PROBLEM REQUIREMENTS: Could you retype every entry below exactly as written?

WORKING DATA:
'''
Below are the code and all the weights of a small trained network. Each question names an input and a class and asks about switching units off, where a switched-off unit gives its printed mean instead of its output.

import numpy as np


def w(rows, s, z=0):
    codes = np.array(rows[::2]) - 128.0
    scale = np.full(codes.shape[1], s)
    scale[-1] = z or s
    return codes * scale


def norm(h):
    return h / np.sqrt((h * h).mean(-1, keepdims=True) + 1e-5)


def f(y):
    return y / 2 * (1 + np.tanh(0.7978845608 * (y + 0.044715 * y**3)))


def log_softmax(a):
    a = a - a.max(-1, keepdims=True)
    return a - np.log(np.exp(a).sum(-1, keepdims=True))


def net(x, mask):
    res = np.array(x, float).reshape(1, 4) / 4 @ E
    u = 0
    for l in range(4):
        y = f(norm(res) @ A[l][:, :-1].T + A[l][:, -1])
        res = res + np.where(mask[u : u + 8], y, B[l][:, -1]) @ B[l][:, :-1]
        u += 8
    return log_softmax(norm(res)[-1] @ U[:, :-1].T + U[:, -1])


A, B = {}, {}
E = w([
[40,24,191,139,64,112,89,169,84,89],'x0',
[203,103,175,167,107,183,2,113,173,83],'x1',
[98,54,232,174,167,13,168,170,138,137],'x2',
[120,108,102,138,150,144,140,114,120,114],'x3',
],0.0068)
A[0] = w([
[76,74,105,69,48,127,118,161,108,66,230],'L0N0',
[142,130,87,146,138,120,145,197,66,101,138],'L0N1',
[212,121,104,145,57,198,87,120,123,83,43],'L0N2',
[180,86,185,173,112,106,254,105,126,121,117],'L0N3',
[209,162,213,169,162,167,123,134,100,112,79],'L0N4',
[109,129,132,179,108,159,65,193,166,33,7],'L0N5',
[186,130,181,183,216,134,84,144,95,82,55],'L0N6',
[121,107,73,3,77,153,134,109,98,190,186],'L0N7',
],0.0072,0.0022)
B[0] = w([
[63,51,72,119,40,137,93,178,66,99,252],'L0N0',
[133,141,114,49,182,138,114,210,169,85,148],'L0N1',
[106,250,156,92,131,108,164,113,50,50,235],'L0N2',
[190,194,139,205,101,149,104,59,81,95,207],'L0N3',
[126,76,70,153,136,153,196,127,159,101,174],'L0N4',
[32,130,157,198,169,207,145,66,168,191,193],'L0N5',
[172,84,123,119,87,91,125,158,255,138,184],'L0N6',
[149,144,112,110,140,141,102,194,187,177,237],'L0N7',
],0.0083,0.0048)
A[1] = w([
[155,62,129,172,80,83,147,119,81,33,20],'L1N0',
[152,69,180,162,151,162,99,42,111,128,212],'L1N1',
[175,236,196,118,206,140,208,80,96,159,97],'L1N2',
[88,62,165,18,115,60,154,146,2,126,10],'L1N3',
[106,136,112,57,173,168,121,129,158,175,91],'L1N4',
[66,149,113,196,116,130,159,81,92,79,184],'L1N5',
[178,224,107,42,160,163,219,102,144,122,44],'L1N6',
[185,157,99,171,135,61,151,110,50,144,114],'L1N7',
],0.0064,0.0012)
B[1] = w([
[108,151,229,56,145,122,182,110,157,170,181],'L1N0',
[118,82,142,110,135,84,146,176,122,182,157],'L1N1',
[134,84,42,201,144,75,48,132,122,93,232],'L1N2',
[190,172,192,55,147,126,161,187,157,73,193],'L1N3',
[99,102,173,112,19,118,144,56,20,157,158],'L1N4',
[64,114,232,135,170,117,15,162,94,103,183],'L1N5',
[148,47,185,88,166,189,63,119,178,132,255],'L1N6',
[112,255,81,194,157,144,88,211,66,95,164],'L1N7',
],0.0085,0.0066)
A[2] = w([
[126,72,128,195,102,76,136,195,201,146,254],'L2N0',
[206,135,118,143,98,92,121,90,207,109,111],'L2N1',
[178,126,141,55,179,132,196,43,130,209,46],'L2N2',
[199,112,142,116,179,78,186,118,198,125,51],'L2N3',
[2,183,157,114,73,165,148,111,84,144,101],'L2N4',
[91,132,69,82,65,142,140,152,164,72,95],'L2N5',
[116,115,196,126,127,154,81,134,162,101,89],'L2N6',
[160,132,114,38,136,171,76,86,98,184,202],'L2N7',
],0.0085,0.0019)
B[2] = w([
[89,161,1,114,192,130,109,115,150,166,228],'L2N0',
[107,189,167,53,148,125,178,111,67,87,188],'L2N1',
[137,116,174,201,140,56,90,61,156,177,152],'L2N2',
[172,193,113,91,116,166,191,94,128,142,166],'L2N3',
[143,197,94,242,84,144,230,109,176,102,224],'L2N4',
[236,112,80,132,169,141,112,122,126,188,175],'L2N5',
[167,93,190,87,107,120,96,93,101,135,219],'L2N6',
[76,72,193,166,70,5,157,141,132,135,253],'L2N7',
],0.0089,0.0058)
A[3] = w([
[131,106,5,185,100,36,113,180,98,135,251],'L3N0',
[177,211,77,152,126,190,245,76,88,189,82],'L3N1',
[122,112,127,131,88,171,85,53,89,36,85],'L3N2',
[95,8,125,161,140,107,93,124,181,236,121],'L3N3',
[76,68,168,84,145,163,70,137,99,102,143],'L3N4',
[75,135,98,112,244,181,168,117,153,108,50],'L3N5',
[158,37,168,71,131,96,29,36,161,193,149],'L3N6',
[219,50,2,106,62,210,195,183,109,173,20],'L3N7',
],0.0075,0.0028)
B[3] = w([
[62,76,104,164,150,153,115,150,146,192,220],'L3N0',
[104,125,159,111,162,94,172,70,157,138,157],'L3N1',
[162,105,134,139,145,182,155,124,154,98,180],'L3N2',
[85,94,135,70,72,67,124,50,28,158,234],'L3N3',
[220,254,43,126,171,114,158,132,147,162,186],'L3N4',
[92,149,130,178,92,58,155,116,130,156,149],'L3N5',
[136,79,128,74,123,131,121,153,83,151,254],'L3N6',
[226,100,45,195,131,107,179,165,222,156,171],'L3N7',
],0.0089,0.0075)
'''
TASK RESPONSE:
Below are the code and all the weights of a small trained network. Each question names an input and a class and asks about switching units off, where a switched-off unit gives its printed mean instead of its output.

import numpy as np


def w(rows, s, z=0):
    codes = np.array(rows[::2]) - 128.0
    scale = np.full(codes.shape[1], s)
    scale[-1] = z or s
    return codes * scale


def norm(h):
    return h / np.sqrt((h * h).mean(-1, keepdims=True) + 1e-5)


def f(y):
    return y / 2 * (1 + np.tanh(0.7978845608 * (y + 0.044715 * y**3)))


def log_softmax(a):
    a = a - a.max(-1, keepdims=True)
    return a - np.log(np.exp(a).sum(-1, keepdims=True))


def net(x, mask):
    res = np.array(x, float).reshape(1, 4) / 4 @ E
    u = 0
    for l in range(4):
        y = f(norm(res) @ A[l][:, :-1].T + A[l][:, -1])
        res = res + np.where(mask[u : u + 8], y, B[l][:, -1]) @ B[l][:, :-1]
        u += 8
    return log_softmax(norm(res)[-1] @ U[:, :-1].T + U[:, -1])


A, B = {}, {}
E = w([
[40,24,191,139,64,112,89,169,84,89],'x0',
[203,103,175,167,107,183,2,113,173,83],'x1',
[98,54,232,174,167,13,168,170,138,137],'x2',
[120,108,102,138,150,144,140,114,120,114],'x3',
],0.0068)
A[0] = w([
[76,74,105,69,48,127,118,161,108,66,230],'L0N0',
[142,130,87,146,138,120,145,197,66,101,138],'L0N1',
[212,121,104,145,57,198,87,120,123,83,43],'L0N2',
[180,86,185,173,112,106,254,105,126,121,117],'L0N3',
[209,162,213,169,162,167,123,134,100,112,79],'L0N4',
[109,129,132,179,108,159,65,193,166,33,7],'L0N5',
[186,130,181,183,216,134,84,144,95,82,55],'L0N6',
[121,107,73,3,77,153,134,109,98,190,186],'L0N7',
],0.0072,0.0022)
B[0] = w([
[63,51,72,119,40,137,93,178,66,99,252],'L0N0',
[133,141,114,49,182,138,114,210,169,85,148],'L0N1',
[106,250,156,92,131,108,164,113,50,50,235],'L0N2',
[190,194,139,205,101,149,104,59,81,95,207],'L0N3',
[126,76,70,153,136,153,196,127,159,101,174],'L0N4',
[32,130,157,198,169,207,145,66,168,191,193],'L0N5',
[172,84,123,119,87,91,125,158,255,138,184],'L0N6',
[149,144,112,110,140,141,102,194,187,177,237],'L0N7',
],0.0083,0.0048)
A[1] = w([
[155,62,129,172,80,83,147,119,81,33,20],'L1N0',
[152,69,180,162,151,162,99,42,111,128,212],'L1N1',
[175,236,196,118,206,140,208,80,96,159,97],'L1N2',
[88,62,165,18,115,60,154,146,2,126,10],'L1N3',
[106,136,112,57,173,168,121,129,158,175,91],'L1N4',
[66,149,113,196,116,130,159,81,92,79,184],'L1N5',
[178,224,107,42,160,163,219,102,144,122,44],'L1N6',
[185,157,99,171,135,61,151,110,50,144,114],'L1N7',
],0.0064,0.0012)
B[1] = w([
[108,151,229,56,145,122,182,110,157,170,181],'L1N0',
[118,82,142,110,135,84,146,176,122,182,157],'L1N1',
[134,84,42,201,144,75,48,132,122,93,232],'L1N2',
[190,172,192,55,147,126,161,187,157,73,193],'L1N3',
[99,102,173,112,19,118,144,56,20,157,158],'L1N4',
[64,114,232,135,170,117,15,162,94,103,183],'L1N5',
[148,47,185,88,166,189,63,119,178,132,255],'L1N6',
[112,255,81,194,157,144,88,211,66,95,164],'L1N7',
],0.0085,0.0066)
A[2] = w([
[126,72,128,195,102,76,136,195,201,146,254],'L2N0',
[206,135,118,143,98,92,121,90,207,109,111],'L2N1',
[178,126,141,55,179,132,196,43,130,209,46],'L2N2',
[199,112,142,116,179,78,186,118,198,125,51],'L2N3',
[2,183,157,114,73,165,148,111,84,144,101],'L2N4',
[91,132,69,82,65,142,140,152,164,72,95],'L2N5',
[116,115,196,126,127,154,81,134,162,101,89],'L2N6',
[160,132,114,38,136,171,76,86,98,184,202],'L2N7',
],0.0085,0.0019)
B[2] = w([
[89,161,1,114,192,130,109,115,150,166,228],'L2N0',
[107,189,167,53,148,125,178,111,67,87,188],'L2N1',
[137,116,174,201,140,56,90,61,156,177,152],'L2N2',
[172,193,113,91,116,166,191,94,128,142,166],'L2N3',
[143,197,94,242,84,144,230,109,176,102,224],'L2N4',
[236,112,80,132,169,141,112,122,126,188,175],'L2N5',
[167,93,190,87,107,120,96,93,101,135,219],'L2N6',
[76,72,193,166,70,5,157,141,132,135,253],'L2N7',
],0.0089,0.0058)
A[3] = w([
[131,106,5,185,100,36,113,180,98,135,251],'L3N0',
[177,211,77,152,126,190,245,76,88,189,82],'L3N1',
[122,112,127,131,88,171,85,53,89,36,85],'L3N2',
[95,8,125,161,140,107,93,124,181,236,121],'L3N3',
[76,68,168,84,145,163,70,137,99,102,143],'L3N4',
[75,135,98,112,244,181,168,117,153,108,50],'L3N5',
[158,37,168,71,131,96,29,36,161,193,149],'L3N6',
[219,50,2,106,62,210,195,183,109,173,20],'L3N7',
],0.0075,0.0028)
B[3] = w([
[62,76,104,164,150,153,115,150,146,192,220],'L3N0',
[104,125,159,111,162,94,172,70,157,138,157],'L3N1',
[162,105,134,139,145,182,155,124,154,98,180],'L3N2',
[85,94,135,70,72,67,124,50,28,158,234],'L3N3',
[220,254,43,126,171,114,158,132,147,162,186],'L3N4',
[92,149,130,178,92,58,155,116,130,156,149],'L3N5',
[136,79,128,74,123,131,121,153,83,151,254],'L3N6',
[226,100,45,195,131,107,179,165,222,156,171],'L3N7',
],0.0089,0.0075)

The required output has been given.